- Problem: Search the records below for the string "full", and report each line that contains it.

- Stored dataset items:

-----

Below are the code and all the weights of a small trained network. Each question names an input and a target symbol and asks about switching units off, where a switched-off unit gives its printed mean instead of its output.

import numpy as np


def w(rows, s, z=0):
    codes = np.array(rows[::2]) - 128.0
    scale = np.full(codes.shape[1], s)
    scale[-1] = z or s
    return codes * scale


def norm(h):
    return h / np.sqrt((h * h).mean(-1, keepdims=True) + 1e-5)


def f(y):
    return y / 2 * (1 + np.tanh(0.7978845608 * (y + 0.044715 * y**3)))


def softmax(a):
    e = np.exp(a - a.max(-1, keepdims=True))
    return e / e.sum(-1, keepdims=True)


def log_softmax(a):
    a = a - a.max(-1, keepdims=True)
    return a - np.log(np.exp(a).sum(-1, keepdims=True))


def net(x, mask):
    ids = ['γδμξσφψω'.index(c) for c in x.split()]
    T = len(ids)
    res = E[ids] + P[:T]
    u = 0
    for l in range(2):
        q, k, v = (norm(res) @ M[l].T for M in (Q, K, V))
        z = softmax(np.where(np.tri(T) > 0, q @ k.T / 2**0.5, -1e9)) @ v
        res = res + np.where(mask[u], z, O[l][:, -1]) @ O[l][:, :-1]
        u += 1
        y = f(norm(res) @ A[l][:, :-1].T + A[l][:, -1])
        res = res + np.where(mask[u : u + 12], y, B[l][:, -1]) @ B[l][:, :-1]
        u += 12
    return log_softmax(norm(res)[-1] @ U[:, :-1].T + U[:, -1])


Q, K, V, O, A, B = {}, {}, {}, {}, {}, {}
E = w([
[168,172,131,98,212,182],'γ',
[141,134,192,105,231,149],'δ',
[118,80,224,254,115,124],'μ',
[44,134,14,213,127,222],'ξ',
[58,94,184,103,196,215],'σ',
[90,85,119,142,221,140],'φ',
[112,210,152,168,58,217],'ψ',
[34,184,149,41,113,94],'ω',
],0.018)
P = w([
[78,249,158,151,192,148],'0',
[88,201,147,144,177,141],'1',
[98,163,139,138,162,140],'2',
[117,131,126,137,145,152],'3',
[129,104,118,135,131,157],'4',
[138,76,109,134,118,162],'5',
[150,50,95,128,110,172],'6',
[189,32,127,124,131,201],'7',
],0.013)
Q[0] = w([
[125,126,121,188,177,189],'L0H0',
[202,129,130,120,72,8],'L0H0',
],0.011)
K[0] = w([
[145,94,75,56,69,140],'L0H0',
[74,249,116,173,216,195],'L0H0',
],0.011)
V[0] = w([
[110,110,165,226,110,140],'L0H0',
[255,224,191,205,132,173],'L0H0',
],0.0077)
O[0] = w([
[127,135,88,153,190,246,248],'L0H0',
[169,145,84,146,113,170,244],'L0H0',
],0.013,0.0018)
A[0] = w([
[120,179,134,202,152,95,109],'L0N0',
[169,115,111,146,121,137,101],'L0N1',
[145,122,88,6,162,97,124],'L0N2',
[112,89,79,115,157,172,161],'L0N3',
[168,64,14,142,162,122,62],'L0N4',
[192,129,215,132,130,169,137],'L0N5',
[66,160,147,93,73,71,254],'L0N6',
[18,194,127,49,109,139,138],'L0N7',
[200,143,155,177,104,163,151],'L0N8',
[106,156,45,136,89,199,133],'L0N9',
[112,111,149,139,70,100,88],'L0N10',
[151,143,201,86,125,204,105],'L0N11',
],0.012,0.0045)
B[0] = w([
[124,72,182,95,82,58,154],'L0N0',
[80,133,147,144,109,166,131],'L0N1',
[4,209,127,215,115,120,174],'L0N2',
[255,126,215,99,131,127,252],'L0N3',
[137,171,49,198,124,155,153],'L0N4',
[65,150,55,203,129,160,229],'L0N5',
[6,183,164,164,183,16,169],'L0N6',
[190,118,91,105,99,35,229],'L0N7',
[116,58,77,177,22,67,207],'L0N8',
[63,140,216,61,190,95,252],'L0N9',
[121,157,230,197,121,230,118],'L0N10',
[67,119,84,96,130,143,254],'L0N11',
],0.007,0.0064)
Q[1] = w([
[152,126,128,105,61,87],'L1H0',
[115,161,150,114,126,6],'L1H0',
],0.014)
K[1] = w([
[163,165,30,135,196,150],'L1H0',
[123,245,116,19,160,76],'L1H0',
],0.012)
V[1] = w([
[83,196,117,254,51,157],'L1H0',
[62,155,104,40,31,183],'L1H0',
],0.0071)
O[1] = w([
[58,147,111,65,1,169,253],'L1H0',
[191,211,250,161,53,136,97],'L1H0',
],0.014,0.0038)
A[1] = w([
[67,190,80,153,79,139,66],'L1N0',
[63,84,89,135,174,100,129],'L1N1',
[188,114,137,20,62,173,193],'L1N2',
[195,141,209,178,159,169,142],'L1N3',
[93,130,166,248,139,102,187],'L1N4',
[68,78,145,37,88,95,236],'L1N5',
[111,120,103,196,118,189,98],'L1N6',
[183,152,228,52,131,63,45],'L1N7',
[166,79,95,75,44,117,189],'L1N8',
[162,52,139,43,129,180,131],'L1N9',
[49,106,117,61,157,56,248],'L1N10',
[95,133,82,120,134,154,4],'L1N11',
],0.015,0.0041)
B[1] = w([
[230,73,89,140,125,67,237],'L1N0',
[178,41,121,116,45,143,230],'L1N1',
[77,24,129,240,102,180,218],'L1N2',
[118,113,213,162,50,104,170],'L1N3',
[27,243,125,166,231,104,190],'L1N4',
[86,170,2,243,159,45,224],'L1N5',
[139,121,200,28,168,175,200],'L1N6',
[227,175,182,15,127,170,159],'L1N7',
[154,19,73,211,85,131,169],'L1N8',
[62,178,40,201,76,128,182],'L1N9',
[114,144,88,151,20,82,254],'L1N10',
[117,153,205,60,70,86,163],'L1N11',
],0.0083,0.0089)
U = w([
[224,153,55,177,118,172,126],'γ',
[117,56,96,14,64,110,5],'δ',
[106,91,125,128,111,140,37],'μ',
[46,175,105,36,154,245,146],'ξ',
[74,155,186,199,214,170,170],'σ',
[144,45,62,149,222,133,236],'φ',
[135,144,181,224,21,189,87],'ψ',
[69,150,90,152,99,27,162],'ω',
],0.011,0.0027)

Each question gives the input, a string of symbols that net reads in full, and the target symbol t.
The units are the heads (2 rows each of Q, K, V and O) and the neurons (one row each of A and B). Each row of codes is followed by its name. A weight is (code - 128) times the scale printed after its matrix; where a second scale follows, it is the last column's (O, A, B and U).
mask holds one flag per unit, layer by layer, with each layer's heads first. A switched-off unit (its flag False) gives its mean, the last column of its rows in O or B, instead of its output. The means were averaged over made-up inputs and are rounded, as every weight is.
A unit's drop is (log p(t) with every unit on - log p(t) with that unit switched off) / (log p(t) with every unit on - log p(t) with every unit switched off).
The circuit of an input: a set's keep is (log p(t) with only the set's units on - log p(t) with every unit switched off) / (log p(t) with every unit on - log p(t) with every unit switched off). Starting from the 12 units with the biggest drops (on a tie, the unit counted first), units are removed one at a time, each time the one whose removal leaves the highest keep (on an exact tie, the one counted first), for as long as the keep stays at least 0.8.
units of the circuit, in order: the units of the circuit, biggest drop first
unit that matters most: the unit with the biggest drop
k most important neurons: the k neurons with the biggest drops, biggest first
top k neurons in layer l: the k neurons of layer l with the biggest drops, biggest first
input φ γ γ γ γ ξ δ, target ξ: most important neuron => L0N5
input ψ σ ψ ξ ψ ω φ, target ω: 2 most important neurons => L0N6, L1N10
input δ ξ ω φ φ γ γ δ, target δ: 3 most important neurons => L0N5, L0N8, L0N9
input δ δ ξ μ ψ, target ξ: units of the circuit, in order => L0H0, L1N6
input μ μ μ γ ξ ω φ ψ, target ω: 2 most important neurons => L1N5, L0N6
input δ δ σ σ γ ω ω σ, target ω: units of the circuit, in order => L0H0, L1N5
input ξ γ γ μ ω ω μ δ, target ω: units of the circuit, in order => L0H0, L1N5
input ψ δ ξ γ δ δ σ δ, target σ: units of the circuit, in order => L1H0, L1N4, L0N5
input φ ψ δ δ, target ψ: 3 most important neurons => L0N8, L0N0, L0N11
input ω μ ω, target ξ: top 2 neurons in layer 0 => L0N7, L0N8
input γ δ δ ψ φ, target ψ: units of the circuit, in order => L0N8, L1H0
input ω δ γ ω ξ γ ψ ξ, target ψ: units of the circuit, in order => L1H0, L0N9
input ω φ ψ σ γ ω δ, target ω: 2 most important neurons => L0N6, L1N10
input γ δ δ γ μ σ, target ξ: units of the circuit, in order => L0H0, L1N6
input φ φ δ γ γ ξ, target ξ: unit that matters most => L0N4
input ω δ δ γ, target δ: top 2 neurons in layer 0 => L0N6, L0N9
input σ δ ξ, target σ: top 3 neurons in layer 0 => L0N9, L0N5, L0N8
input φ φ δ δ, target φ: 2 most important neurons => L0N0, L0N11
input ψ γ ξ, target ψ: 3 most important neurons => L0N8, L0N9, L0N3
input ω φ φ ξ φ ψ δ δ, target ψ: units of the circuit, in order => L1H0
input φ γ ξ δ γ δ φ ξ, target φ: 2 most important neurons => L0N9, L0N3
input δ δ δ, target δ: top 3 neurons in layer 0 => L0N5, L0N9, L0N3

-----

- Exercise response:
    scale = np.full(codes.shape[1], s)
Each question gives the input, a string of symbols that net reads in full, and the target symbol t.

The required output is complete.